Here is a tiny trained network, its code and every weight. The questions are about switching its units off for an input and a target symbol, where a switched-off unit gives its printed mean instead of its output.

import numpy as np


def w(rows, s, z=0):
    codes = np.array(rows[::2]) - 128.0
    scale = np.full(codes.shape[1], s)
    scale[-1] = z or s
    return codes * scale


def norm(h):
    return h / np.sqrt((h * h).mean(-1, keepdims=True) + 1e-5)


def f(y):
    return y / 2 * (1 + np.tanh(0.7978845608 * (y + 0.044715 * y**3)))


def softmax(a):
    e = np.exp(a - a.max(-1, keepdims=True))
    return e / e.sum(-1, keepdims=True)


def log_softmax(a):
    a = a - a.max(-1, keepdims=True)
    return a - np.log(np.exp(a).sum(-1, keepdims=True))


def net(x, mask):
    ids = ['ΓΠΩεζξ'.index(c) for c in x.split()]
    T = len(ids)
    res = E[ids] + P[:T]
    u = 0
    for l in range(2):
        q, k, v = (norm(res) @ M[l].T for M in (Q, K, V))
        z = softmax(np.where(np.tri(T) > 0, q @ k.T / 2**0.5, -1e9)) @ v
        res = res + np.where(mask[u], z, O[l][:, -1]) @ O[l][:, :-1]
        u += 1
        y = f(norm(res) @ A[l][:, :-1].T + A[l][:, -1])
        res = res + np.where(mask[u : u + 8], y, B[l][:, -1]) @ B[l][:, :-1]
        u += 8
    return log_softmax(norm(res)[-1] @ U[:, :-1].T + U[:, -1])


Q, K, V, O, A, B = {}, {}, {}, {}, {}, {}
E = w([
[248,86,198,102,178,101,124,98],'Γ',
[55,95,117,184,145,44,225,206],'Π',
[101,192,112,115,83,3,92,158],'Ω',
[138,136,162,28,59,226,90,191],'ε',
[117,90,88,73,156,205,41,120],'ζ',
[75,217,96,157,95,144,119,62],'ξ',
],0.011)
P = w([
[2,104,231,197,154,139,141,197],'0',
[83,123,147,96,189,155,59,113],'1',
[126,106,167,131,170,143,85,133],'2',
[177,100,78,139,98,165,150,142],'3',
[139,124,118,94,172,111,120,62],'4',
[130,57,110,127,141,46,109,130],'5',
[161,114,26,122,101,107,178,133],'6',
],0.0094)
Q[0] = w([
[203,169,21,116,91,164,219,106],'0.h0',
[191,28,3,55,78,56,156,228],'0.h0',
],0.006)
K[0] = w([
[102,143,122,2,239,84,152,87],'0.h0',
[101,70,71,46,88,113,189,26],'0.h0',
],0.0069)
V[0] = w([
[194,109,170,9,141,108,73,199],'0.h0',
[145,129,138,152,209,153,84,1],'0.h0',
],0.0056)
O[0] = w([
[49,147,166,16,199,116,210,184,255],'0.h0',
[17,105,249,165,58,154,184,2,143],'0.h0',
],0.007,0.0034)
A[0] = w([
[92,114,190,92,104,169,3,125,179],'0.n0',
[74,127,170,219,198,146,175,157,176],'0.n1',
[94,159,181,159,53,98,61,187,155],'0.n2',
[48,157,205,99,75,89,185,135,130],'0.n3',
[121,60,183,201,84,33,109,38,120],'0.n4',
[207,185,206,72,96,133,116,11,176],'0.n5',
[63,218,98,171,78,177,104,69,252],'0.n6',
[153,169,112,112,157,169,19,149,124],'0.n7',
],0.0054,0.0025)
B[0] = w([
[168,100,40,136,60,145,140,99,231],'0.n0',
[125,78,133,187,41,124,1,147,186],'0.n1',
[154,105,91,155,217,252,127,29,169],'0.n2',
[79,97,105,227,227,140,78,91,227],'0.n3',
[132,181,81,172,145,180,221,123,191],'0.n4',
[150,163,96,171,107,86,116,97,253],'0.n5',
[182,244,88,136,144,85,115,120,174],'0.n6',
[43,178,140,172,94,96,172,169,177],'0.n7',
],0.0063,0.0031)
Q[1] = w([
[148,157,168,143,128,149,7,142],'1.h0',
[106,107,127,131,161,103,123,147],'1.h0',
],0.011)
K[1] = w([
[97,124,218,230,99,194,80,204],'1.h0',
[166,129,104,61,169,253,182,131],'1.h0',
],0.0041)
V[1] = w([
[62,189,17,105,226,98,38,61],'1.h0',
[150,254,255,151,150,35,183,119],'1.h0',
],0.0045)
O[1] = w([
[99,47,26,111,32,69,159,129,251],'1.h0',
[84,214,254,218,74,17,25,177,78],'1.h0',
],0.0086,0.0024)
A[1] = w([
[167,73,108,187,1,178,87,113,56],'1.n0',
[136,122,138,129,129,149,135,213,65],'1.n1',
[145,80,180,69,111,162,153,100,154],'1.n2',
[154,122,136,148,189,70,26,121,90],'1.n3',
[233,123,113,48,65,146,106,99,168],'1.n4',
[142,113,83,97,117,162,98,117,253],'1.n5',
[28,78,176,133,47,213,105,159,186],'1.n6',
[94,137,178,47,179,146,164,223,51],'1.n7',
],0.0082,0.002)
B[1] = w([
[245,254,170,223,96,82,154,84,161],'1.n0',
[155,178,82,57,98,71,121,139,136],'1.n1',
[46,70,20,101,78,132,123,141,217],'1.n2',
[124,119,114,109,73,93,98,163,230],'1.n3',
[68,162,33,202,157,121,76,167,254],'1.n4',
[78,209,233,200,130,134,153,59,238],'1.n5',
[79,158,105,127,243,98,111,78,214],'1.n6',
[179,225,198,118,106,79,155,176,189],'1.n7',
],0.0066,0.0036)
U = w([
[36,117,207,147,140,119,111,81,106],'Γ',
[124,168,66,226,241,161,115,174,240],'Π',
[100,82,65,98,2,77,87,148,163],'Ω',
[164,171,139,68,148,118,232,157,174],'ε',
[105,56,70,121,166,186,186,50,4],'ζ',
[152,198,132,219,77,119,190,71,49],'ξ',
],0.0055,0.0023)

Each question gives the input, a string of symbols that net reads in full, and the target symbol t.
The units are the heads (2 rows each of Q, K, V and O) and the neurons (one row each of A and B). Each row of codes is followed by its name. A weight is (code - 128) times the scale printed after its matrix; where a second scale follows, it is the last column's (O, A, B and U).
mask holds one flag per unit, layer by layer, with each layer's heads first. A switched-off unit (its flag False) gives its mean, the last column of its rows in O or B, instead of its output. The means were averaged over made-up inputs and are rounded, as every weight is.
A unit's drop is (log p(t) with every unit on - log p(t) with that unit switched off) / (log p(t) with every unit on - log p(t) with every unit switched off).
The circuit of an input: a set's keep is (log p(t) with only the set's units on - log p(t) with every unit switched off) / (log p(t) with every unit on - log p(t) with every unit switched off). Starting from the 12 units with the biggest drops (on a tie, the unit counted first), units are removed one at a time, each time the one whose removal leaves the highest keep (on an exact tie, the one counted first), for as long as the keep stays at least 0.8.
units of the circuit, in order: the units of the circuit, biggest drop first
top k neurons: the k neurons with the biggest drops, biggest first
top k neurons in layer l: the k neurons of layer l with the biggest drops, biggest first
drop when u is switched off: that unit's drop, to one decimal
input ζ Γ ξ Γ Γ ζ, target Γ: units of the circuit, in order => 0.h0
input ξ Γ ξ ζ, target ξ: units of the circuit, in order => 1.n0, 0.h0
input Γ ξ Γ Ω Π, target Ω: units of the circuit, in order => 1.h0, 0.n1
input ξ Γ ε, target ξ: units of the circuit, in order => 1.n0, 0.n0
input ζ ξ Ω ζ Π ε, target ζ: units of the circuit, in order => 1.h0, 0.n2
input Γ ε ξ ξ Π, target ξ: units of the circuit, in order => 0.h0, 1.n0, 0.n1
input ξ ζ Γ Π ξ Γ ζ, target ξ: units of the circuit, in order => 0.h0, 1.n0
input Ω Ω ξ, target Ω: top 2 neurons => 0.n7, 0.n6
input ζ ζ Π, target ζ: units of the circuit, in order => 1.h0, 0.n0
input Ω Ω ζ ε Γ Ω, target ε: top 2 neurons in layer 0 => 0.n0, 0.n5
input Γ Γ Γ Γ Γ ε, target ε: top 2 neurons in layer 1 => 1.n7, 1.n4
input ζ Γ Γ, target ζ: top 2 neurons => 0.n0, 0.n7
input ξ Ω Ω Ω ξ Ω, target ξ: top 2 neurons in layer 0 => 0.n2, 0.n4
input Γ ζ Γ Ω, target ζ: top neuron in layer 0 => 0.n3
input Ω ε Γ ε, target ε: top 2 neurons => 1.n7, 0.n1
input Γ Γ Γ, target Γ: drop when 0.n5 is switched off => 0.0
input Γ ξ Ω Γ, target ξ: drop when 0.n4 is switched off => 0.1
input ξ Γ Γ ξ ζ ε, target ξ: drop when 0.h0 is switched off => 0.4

···

> **Aim of the exercise**:
Give the lines of the material above again, exactly, from its first line through the line that contains "codes = np.array(rows[::2]) - 128.0" and no further.

> **Solution**:
Here is a tiny trained network, its code and every weight. The questions are about switching its units off for an input and a target symbol, where a switched-off unit gives its printed mean instead of its output.

import numpy as np


def w(rows, s, z=0):
    codes = np.array(rows[::2]) - 128.0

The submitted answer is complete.